→ **How to complete this task**:
Everything from the line with "input [-5,1,-8,8,-1,-5], class" to the final line of the records should be reproduced word for word, with both of those lines kept.

→ **The data**:
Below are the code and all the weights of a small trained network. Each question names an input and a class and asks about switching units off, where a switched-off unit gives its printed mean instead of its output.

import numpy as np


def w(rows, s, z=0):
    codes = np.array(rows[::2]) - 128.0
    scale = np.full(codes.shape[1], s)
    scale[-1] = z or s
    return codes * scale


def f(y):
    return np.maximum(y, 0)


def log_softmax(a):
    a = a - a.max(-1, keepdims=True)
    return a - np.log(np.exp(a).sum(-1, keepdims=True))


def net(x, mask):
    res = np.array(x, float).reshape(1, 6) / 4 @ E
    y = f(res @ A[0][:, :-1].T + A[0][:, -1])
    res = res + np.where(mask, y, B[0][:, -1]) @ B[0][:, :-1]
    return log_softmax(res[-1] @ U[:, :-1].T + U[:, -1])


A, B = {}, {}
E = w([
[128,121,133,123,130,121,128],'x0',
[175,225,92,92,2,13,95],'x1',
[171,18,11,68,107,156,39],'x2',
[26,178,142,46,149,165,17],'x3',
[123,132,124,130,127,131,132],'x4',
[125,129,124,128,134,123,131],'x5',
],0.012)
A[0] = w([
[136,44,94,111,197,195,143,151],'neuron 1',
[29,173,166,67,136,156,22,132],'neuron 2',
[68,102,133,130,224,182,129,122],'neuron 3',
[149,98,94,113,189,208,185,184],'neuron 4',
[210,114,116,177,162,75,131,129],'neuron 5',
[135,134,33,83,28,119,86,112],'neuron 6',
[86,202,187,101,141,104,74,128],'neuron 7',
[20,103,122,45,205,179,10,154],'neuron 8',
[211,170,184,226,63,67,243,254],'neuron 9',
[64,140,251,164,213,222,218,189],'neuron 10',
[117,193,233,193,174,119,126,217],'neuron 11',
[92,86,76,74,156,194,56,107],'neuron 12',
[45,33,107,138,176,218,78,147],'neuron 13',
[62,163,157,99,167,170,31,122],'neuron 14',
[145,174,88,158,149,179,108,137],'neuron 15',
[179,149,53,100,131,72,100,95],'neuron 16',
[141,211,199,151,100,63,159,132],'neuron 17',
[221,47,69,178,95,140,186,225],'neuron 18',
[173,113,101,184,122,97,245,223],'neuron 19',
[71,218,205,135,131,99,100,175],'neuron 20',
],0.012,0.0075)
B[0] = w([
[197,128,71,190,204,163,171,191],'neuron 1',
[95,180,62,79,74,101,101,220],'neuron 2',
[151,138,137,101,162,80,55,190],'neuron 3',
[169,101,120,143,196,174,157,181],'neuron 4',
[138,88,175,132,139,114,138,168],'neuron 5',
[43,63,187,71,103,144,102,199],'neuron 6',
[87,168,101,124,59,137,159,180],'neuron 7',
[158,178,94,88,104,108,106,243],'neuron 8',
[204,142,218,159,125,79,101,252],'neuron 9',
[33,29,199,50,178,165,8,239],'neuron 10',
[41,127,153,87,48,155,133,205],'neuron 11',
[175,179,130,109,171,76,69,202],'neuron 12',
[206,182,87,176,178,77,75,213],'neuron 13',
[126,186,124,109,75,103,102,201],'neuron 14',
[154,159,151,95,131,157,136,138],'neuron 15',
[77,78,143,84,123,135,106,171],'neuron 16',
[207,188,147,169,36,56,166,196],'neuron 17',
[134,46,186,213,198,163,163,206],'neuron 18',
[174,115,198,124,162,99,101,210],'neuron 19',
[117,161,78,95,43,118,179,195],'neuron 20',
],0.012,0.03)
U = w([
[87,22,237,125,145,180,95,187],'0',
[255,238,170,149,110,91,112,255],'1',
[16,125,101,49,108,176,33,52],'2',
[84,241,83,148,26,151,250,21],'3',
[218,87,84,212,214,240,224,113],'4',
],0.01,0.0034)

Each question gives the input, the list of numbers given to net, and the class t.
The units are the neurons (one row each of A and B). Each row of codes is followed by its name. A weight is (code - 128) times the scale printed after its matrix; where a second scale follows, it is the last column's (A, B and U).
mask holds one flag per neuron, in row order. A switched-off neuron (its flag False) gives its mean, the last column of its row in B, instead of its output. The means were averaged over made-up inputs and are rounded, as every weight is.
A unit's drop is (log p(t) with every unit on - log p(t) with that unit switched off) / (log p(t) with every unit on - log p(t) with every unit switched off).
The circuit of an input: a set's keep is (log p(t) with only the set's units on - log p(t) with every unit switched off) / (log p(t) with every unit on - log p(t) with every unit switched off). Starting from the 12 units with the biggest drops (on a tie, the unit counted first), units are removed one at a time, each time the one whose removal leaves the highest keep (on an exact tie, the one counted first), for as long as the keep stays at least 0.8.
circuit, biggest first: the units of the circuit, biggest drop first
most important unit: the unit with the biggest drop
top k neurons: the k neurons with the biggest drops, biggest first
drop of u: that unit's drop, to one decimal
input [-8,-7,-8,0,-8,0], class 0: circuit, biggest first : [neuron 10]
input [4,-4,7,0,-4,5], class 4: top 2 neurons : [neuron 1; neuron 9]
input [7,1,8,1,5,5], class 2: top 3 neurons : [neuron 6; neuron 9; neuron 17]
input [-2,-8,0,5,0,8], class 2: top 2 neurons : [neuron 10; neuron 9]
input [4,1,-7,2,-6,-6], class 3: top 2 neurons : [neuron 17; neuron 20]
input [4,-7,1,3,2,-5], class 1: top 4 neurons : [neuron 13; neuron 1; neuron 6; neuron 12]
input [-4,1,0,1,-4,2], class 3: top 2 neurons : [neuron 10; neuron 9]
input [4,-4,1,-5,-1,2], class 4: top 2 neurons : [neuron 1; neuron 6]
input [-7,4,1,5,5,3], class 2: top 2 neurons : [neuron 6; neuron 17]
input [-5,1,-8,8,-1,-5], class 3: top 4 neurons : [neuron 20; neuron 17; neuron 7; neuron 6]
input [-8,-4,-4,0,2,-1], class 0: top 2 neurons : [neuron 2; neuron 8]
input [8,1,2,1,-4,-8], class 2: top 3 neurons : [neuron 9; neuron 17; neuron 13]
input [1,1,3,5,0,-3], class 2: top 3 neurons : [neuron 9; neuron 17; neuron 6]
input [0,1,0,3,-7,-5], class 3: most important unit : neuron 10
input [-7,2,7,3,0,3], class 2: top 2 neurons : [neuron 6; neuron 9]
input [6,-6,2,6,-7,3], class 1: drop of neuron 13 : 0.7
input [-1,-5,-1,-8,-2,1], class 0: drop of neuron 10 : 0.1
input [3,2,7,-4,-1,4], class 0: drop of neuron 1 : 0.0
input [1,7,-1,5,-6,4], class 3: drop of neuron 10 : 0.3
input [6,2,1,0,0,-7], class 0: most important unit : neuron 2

→ **Solution below**:
input [-5,1,-8,8,-1,-5], class 3: top 4 neurons : [neuron 20; neuron 17; neuron 7; neuron 6]
input [-8,-4,-4,0,2,-1], class 0: top 2 neurons : [neuron 2; neuron 8]
input [8,1,2,1,-4,-8], class 2: top 3 neurons : [neuron 9; neuron 17; neuron 13]
input [1,1,3,5,0,-3], class 2: top 3 neurons : [neuron 9; neuron 17; neuron 6]
input [0,1,0,3,-7,-5], class 3: most important unit : neuron 10
input [-7,2,7,3,0,3], class 2: top 2 neurons : [neuron 6; neuron 9]
input [6,-6,2,6,-7,3], class 1: drop of neuron 13 : 0.7
input [-1,-5,-1,-8,-2,1], class 0: drop of neuron 10 : 0.1
input [3,2,7,-4,-1,4], class 0: drop of neuron 1 : 0.0
input [1,7,-1,5,-6,4], class 3: drop of neuron 10 : 0.3
input [6,2,1,0,0,-7], class 0: most important unit : neuron 2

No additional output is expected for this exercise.